### TASK TO CARRY OUT
Your job is to return every line of the listing holding the string "panu".

★ ★ ★ ★ ★

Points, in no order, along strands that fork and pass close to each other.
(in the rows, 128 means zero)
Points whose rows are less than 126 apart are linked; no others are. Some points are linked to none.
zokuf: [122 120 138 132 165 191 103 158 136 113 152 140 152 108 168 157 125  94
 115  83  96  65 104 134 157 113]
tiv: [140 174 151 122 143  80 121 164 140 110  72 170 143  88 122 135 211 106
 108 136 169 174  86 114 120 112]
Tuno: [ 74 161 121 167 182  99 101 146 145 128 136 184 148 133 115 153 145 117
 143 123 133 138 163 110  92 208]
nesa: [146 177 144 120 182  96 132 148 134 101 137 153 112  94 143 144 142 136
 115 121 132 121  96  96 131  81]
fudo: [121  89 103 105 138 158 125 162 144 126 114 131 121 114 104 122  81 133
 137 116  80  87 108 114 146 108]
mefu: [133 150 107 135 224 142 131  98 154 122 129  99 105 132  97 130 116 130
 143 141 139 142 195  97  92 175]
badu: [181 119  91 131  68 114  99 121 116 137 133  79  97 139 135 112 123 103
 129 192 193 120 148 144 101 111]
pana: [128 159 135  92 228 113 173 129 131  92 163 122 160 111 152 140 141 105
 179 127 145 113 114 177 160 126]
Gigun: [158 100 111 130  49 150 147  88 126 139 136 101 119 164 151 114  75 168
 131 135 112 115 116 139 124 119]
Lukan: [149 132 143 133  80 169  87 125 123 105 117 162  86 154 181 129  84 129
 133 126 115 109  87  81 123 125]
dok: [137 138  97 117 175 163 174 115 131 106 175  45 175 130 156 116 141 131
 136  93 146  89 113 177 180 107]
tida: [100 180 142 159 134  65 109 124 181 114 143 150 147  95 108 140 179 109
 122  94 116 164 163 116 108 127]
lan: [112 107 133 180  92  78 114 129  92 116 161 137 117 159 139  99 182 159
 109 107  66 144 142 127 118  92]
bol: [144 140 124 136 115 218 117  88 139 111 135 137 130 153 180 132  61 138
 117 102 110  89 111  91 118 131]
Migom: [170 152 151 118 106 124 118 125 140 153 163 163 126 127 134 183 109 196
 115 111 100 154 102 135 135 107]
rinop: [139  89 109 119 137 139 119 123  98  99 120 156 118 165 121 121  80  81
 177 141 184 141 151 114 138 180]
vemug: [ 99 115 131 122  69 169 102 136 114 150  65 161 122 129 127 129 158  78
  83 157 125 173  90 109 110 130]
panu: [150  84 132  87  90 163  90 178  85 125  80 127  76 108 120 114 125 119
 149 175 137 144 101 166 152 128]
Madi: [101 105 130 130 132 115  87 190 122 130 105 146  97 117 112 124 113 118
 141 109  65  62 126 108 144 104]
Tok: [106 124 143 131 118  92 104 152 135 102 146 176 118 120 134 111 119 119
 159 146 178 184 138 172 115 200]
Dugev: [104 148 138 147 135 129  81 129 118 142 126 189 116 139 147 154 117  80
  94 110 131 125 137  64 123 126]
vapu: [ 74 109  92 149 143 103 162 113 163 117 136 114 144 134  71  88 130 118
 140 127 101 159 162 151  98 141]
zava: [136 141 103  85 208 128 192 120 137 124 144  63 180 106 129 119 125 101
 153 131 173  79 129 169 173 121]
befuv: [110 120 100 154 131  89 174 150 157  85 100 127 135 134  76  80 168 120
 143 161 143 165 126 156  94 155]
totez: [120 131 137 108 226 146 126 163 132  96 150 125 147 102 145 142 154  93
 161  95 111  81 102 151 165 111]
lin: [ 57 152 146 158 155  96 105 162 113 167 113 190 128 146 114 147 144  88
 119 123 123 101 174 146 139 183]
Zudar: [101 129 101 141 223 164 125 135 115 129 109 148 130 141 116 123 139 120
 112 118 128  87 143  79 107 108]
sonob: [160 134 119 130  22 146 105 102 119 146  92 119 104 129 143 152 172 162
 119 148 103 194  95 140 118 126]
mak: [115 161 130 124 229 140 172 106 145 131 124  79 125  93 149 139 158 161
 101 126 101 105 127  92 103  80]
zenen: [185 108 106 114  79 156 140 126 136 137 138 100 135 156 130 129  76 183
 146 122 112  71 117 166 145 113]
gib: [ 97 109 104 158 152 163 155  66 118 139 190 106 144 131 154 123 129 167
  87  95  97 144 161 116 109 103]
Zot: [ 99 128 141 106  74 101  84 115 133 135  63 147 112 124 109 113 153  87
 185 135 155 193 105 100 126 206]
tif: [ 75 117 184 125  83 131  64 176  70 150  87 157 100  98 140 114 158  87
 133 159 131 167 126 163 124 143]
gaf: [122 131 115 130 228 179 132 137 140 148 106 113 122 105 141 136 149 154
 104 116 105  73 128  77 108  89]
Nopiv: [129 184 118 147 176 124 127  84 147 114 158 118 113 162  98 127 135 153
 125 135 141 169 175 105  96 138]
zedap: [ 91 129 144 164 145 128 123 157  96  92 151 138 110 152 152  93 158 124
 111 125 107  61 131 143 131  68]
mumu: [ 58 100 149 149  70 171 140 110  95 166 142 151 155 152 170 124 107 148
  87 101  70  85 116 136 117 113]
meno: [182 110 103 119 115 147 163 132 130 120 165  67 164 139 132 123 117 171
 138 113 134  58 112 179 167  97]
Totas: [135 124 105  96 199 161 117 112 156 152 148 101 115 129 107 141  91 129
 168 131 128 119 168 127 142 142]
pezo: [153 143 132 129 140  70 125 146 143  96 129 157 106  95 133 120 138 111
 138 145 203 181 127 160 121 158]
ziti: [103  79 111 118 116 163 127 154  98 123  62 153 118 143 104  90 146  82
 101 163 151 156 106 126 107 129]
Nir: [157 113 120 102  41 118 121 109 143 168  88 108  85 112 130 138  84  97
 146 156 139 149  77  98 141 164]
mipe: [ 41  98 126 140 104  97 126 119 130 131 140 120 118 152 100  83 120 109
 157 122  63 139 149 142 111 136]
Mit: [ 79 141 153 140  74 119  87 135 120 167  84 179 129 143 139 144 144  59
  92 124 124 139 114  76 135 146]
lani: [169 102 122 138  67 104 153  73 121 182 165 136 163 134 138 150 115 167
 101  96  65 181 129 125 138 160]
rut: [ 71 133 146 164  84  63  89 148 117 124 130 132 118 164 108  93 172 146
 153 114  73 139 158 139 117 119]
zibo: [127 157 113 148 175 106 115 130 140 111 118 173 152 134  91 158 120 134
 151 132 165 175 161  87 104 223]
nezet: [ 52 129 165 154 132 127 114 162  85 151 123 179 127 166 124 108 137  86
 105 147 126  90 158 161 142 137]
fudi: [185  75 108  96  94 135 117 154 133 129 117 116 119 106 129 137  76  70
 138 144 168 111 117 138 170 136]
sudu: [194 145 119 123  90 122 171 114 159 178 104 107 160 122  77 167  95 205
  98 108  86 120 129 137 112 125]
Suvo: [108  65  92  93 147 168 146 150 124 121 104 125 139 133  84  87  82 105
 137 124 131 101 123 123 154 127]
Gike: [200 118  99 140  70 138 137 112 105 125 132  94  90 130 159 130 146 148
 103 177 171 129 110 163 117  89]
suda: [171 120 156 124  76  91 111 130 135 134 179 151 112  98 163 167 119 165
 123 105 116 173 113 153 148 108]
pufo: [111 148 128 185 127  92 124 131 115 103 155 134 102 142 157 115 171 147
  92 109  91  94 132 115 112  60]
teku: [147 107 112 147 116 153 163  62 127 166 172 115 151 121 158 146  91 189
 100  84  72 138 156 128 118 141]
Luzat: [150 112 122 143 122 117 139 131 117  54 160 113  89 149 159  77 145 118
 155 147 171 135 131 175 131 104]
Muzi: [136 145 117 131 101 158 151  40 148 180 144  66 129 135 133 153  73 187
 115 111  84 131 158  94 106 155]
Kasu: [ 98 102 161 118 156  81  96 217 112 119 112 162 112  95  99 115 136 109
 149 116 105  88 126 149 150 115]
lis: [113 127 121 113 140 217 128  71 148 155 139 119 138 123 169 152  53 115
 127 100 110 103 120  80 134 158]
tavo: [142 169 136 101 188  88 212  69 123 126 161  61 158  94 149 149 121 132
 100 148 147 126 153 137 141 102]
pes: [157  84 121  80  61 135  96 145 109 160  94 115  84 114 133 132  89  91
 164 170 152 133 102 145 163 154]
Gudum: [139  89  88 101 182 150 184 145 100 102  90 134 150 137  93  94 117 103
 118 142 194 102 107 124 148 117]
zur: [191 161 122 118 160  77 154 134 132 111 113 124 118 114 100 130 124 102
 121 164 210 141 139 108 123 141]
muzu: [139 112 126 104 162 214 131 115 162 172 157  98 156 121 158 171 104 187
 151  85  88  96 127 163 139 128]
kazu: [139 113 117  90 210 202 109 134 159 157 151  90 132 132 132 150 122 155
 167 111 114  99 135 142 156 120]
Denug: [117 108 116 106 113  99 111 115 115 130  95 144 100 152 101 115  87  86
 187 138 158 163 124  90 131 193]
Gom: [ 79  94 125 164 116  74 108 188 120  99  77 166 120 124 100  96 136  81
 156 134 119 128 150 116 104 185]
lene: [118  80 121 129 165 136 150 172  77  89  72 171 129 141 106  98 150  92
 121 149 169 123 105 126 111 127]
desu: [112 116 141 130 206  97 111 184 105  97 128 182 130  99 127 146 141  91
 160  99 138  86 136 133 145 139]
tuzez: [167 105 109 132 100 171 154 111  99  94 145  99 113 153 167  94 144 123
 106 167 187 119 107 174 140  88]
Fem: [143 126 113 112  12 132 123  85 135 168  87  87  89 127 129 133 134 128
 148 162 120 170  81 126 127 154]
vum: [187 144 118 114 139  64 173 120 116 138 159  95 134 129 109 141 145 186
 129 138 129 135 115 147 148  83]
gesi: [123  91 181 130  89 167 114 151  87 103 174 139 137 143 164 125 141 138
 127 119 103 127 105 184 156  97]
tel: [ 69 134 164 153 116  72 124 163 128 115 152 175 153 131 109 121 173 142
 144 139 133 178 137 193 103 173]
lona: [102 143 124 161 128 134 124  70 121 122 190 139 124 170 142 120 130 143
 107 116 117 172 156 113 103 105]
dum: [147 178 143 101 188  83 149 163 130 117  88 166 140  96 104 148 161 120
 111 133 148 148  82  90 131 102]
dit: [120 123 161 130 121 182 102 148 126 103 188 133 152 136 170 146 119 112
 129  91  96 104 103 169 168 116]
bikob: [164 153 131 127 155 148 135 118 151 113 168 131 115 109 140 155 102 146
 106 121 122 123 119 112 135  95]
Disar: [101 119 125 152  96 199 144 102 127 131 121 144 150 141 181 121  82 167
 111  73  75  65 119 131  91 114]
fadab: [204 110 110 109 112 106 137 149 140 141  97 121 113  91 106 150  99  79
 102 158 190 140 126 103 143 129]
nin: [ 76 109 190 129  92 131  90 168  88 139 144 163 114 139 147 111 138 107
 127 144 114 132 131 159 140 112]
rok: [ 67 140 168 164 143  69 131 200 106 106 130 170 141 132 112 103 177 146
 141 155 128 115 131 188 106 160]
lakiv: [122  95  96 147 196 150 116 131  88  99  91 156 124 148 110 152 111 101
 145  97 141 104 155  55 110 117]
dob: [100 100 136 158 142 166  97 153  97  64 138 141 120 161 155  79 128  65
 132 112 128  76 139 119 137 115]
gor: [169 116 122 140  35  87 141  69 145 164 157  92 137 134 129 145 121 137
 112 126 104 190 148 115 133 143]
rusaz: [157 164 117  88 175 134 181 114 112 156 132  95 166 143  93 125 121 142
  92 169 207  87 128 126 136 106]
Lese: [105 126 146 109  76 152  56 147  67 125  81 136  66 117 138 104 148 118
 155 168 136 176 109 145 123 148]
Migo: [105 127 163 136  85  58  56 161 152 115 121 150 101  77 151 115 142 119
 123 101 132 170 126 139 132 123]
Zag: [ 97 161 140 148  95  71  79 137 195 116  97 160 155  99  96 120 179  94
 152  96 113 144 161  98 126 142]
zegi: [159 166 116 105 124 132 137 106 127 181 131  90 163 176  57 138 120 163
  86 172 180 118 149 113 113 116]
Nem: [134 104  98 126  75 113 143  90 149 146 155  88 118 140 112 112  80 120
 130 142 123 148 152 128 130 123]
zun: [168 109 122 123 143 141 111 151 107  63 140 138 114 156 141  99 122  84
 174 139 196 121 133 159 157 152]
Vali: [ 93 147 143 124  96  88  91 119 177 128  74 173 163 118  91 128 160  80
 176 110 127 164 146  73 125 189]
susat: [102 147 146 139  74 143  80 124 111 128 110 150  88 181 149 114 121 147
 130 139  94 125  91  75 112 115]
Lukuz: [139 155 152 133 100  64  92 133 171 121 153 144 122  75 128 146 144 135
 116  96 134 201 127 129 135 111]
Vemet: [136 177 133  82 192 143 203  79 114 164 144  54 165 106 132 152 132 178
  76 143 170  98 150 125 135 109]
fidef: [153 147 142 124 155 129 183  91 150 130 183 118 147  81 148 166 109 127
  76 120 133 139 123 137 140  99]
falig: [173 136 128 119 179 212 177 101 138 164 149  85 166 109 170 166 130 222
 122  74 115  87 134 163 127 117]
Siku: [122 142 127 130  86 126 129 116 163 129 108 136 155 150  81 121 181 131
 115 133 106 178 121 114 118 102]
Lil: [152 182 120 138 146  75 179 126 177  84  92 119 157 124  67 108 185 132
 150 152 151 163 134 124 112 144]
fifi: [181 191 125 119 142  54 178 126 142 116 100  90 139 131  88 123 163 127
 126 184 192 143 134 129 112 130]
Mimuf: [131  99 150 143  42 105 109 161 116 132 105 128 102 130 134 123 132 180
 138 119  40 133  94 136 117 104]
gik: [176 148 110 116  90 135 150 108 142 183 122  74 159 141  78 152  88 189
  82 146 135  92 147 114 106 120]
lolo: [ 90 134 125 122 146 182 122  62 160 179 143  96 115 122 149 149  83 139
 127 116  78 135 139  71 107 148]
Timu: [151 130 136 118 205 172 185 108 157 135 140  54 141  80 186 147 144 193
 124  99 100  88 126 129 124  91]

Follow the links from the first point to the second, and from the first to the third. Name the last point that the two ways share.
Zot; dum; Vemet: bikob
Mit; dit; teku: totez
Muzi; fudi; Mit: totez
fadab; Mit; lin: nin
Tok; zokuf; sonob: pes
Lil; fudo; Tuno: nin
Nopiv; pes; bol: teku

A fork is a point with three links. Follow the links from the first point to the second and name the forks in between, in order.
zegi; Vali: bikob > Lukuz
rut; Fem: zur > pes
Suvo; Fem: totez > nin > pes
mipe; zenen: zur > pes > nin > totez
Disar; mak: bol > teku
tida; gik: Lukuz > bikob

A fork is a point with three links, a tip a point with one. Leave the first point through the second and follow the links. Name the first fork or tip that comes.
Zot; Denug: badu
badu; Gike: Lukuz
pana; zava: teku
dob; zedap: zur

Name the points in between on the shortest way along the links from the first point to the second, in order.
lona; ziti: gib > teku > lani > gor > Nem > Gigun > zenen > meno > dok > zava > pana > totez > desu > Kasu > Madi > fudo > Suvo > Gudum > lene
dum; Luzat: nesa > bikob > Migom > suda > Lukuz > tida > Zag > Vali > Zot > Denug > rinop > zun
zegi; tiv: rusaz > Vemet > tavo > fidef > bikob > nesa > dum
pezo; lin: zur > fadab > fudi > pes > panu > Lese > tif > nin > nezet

★ ★ ★ ★ ★

### YOUR RESPONSE
panu: [150  84 132  87  90 163  90 178  85 125  80 127  76 108 120 114 125 119
pezo; lin: zur > fadab > fudi > pes > panu > Lese > tif > nin > nezet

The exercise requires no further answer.